*Work item*: Each record listed below is to be output exactly as written.

*Supplied records*:

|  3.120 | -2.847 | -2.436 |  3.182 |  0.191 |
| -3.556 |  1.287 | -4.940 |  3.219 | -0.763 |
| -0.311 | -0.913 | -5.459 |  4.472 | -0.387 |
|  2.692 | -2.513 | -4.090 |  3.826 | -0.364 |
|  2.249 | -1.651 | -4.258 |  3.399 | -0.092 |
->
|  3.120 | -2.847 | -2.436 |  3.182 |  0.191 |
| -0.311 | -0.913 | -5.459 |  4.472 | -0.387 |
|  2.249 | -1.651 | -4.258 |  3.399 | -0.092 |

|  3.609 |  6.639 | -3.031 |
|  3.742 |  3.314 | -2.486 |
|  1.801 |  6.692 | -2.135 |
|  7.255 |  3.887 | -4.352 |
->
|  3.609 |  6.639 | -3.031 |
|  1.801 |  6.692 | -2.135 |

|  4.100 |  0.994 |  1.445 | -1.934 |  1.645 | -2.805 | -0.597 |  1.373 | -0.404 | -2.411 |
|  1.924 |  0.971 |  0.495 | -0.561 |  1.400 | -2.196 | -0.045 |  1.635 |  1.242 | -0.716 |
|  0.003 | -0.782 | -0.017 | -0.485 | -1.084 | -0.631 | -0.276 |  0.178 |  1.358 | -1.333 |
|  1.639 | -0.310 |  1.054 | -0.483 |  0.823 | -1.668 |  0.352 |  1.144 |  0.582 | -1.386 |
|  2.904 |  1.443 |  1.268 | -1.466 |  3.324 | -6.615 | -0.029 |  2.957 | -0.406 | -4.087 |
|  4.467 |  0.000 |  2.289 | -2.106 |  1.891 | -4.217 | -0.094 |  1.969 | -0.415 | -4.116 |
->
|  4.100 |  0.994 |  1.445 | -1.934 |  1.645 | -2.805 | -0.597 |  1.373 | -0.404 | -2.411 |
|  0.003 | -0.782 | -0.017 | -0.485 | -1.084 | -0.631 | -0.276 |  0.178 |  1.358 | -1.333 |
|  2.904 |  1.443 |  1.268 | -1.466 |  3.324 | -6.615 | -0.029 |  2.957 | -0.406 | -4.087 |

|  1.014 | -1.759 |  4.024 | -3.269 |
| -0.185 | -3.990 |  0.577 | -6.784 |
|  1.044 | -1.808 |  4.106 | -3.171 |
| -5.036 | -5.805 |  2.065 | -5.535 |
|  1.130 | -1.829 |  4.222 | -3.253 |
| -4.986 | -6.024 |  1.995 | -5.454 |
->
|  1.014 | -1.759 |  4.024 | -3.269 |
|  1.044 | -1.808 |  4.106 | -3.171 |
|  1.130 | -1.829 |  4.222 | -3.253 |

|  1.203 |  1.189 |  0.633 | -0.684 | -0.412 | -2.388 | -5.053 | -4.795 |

*Answer area*:
|  3.120 | -2.847 | -2.436 |  3.182 |  0.191 |
| -3.556 |  1.287 | -4.940 |  3.219 | -0.763 |
| -0.311 | -0.913 | -5.459 |  4.472 | -0.387 |
|  2.692 | -2.513 | -4.090 |  3.826 | -0.364 |
|  2.249 | -1.651 | -4.258 |  3.399 | -0.092 |
->
|  3.120 | -2.847 | -2.436 |  3.182 |  0.191 |
| -0.311 | -0.913 | -5.459 |  4.472 | -0.387 |
|  2.249 | -1.651 | -4.258 |  3.399 | -0.092 |

|  3.609 |  6.639 | -3.031 |
|  3.742 |  3.314 | -2.486 |
|  1.801 |  6.692 | -2.135 |
|  7.255 |  3.887 | -4.352 |
->
|  3.609 |  6.639 | -3.031 |
|  1.801 |  6.692 | -2.135 |

|  4.100 |  0.994 |  1.445 | -1.934 |  1.645 | -2.805 | -0.597 |  1.373 | -0.404 | -2.411 |
|  1.924 |  0.971 |  0.495 | -0.561 |  1.400 | -2.196 | -0.045 |  1.635 |  1.242 | -0.716 |
|  0.003 | -0.782 | -0.017 | -0.485 | -1.084 | -0.631 | -0.276 |  0.178 |  1.358 | -1.333 |
|  1.639 | -0.310 |  1.054 | -0.483 |  0.823 | -1.668 |  0.352 |  1.144 |  0.582 | -1.386 |
|  2.904 |  1.443 |  1.268 | -1.466 |  3.324 | -6.615 | -0.029 |  2.957 | -0.406 | -4.087 |
|  4.467 |  0.000 |  2.289 | -2.106 |  1.891 | -4.217 | -0.094 |  1.969 | -0.415 | -4.116 |
->
|  4.100 |  0.994 |  1.445 | -1.934 |  1.645 | -2.805 | -0.597 |  1.373 | -0.404 | -2.411 |
|  0.003 | -0.782 | -0.017 | -0.485 | -1.084 | -0.631 | -0.276 |  0.178 |  1.358 | -1.333 |
|  2.904 |  1.443 |  1.268 | -1.466 |  3.324 | -6.615 | -0.029 |  2.957 | -0.406 | -4.087 |

|  1.014 | -1.759 |  4.024 | -3.269 |
| -0.185 | -3.990 |  0.577 | -6.784 |
|  1.044 | -1.808 |  4.106 | -3.171 |
| -5.036 | -5.805 |  2.065 | -5.535 |
|  1.130 | -1.829 |  4.222 | -3.253 |
| -4.986 | -6.024 |  1.995 | -5.454 |
->
|  1.014 | -1.759 |  4.024 | -3.269 |
|  1.044 | -1.808 |  4.106 | -3.171 |
|  1.130 | -1.829 |  4.222 | -3.253 |

|  1.203 |  1.189 |  0.633 | -0.684 | -0.412 | -2.388 | -5.053 | -4.795 |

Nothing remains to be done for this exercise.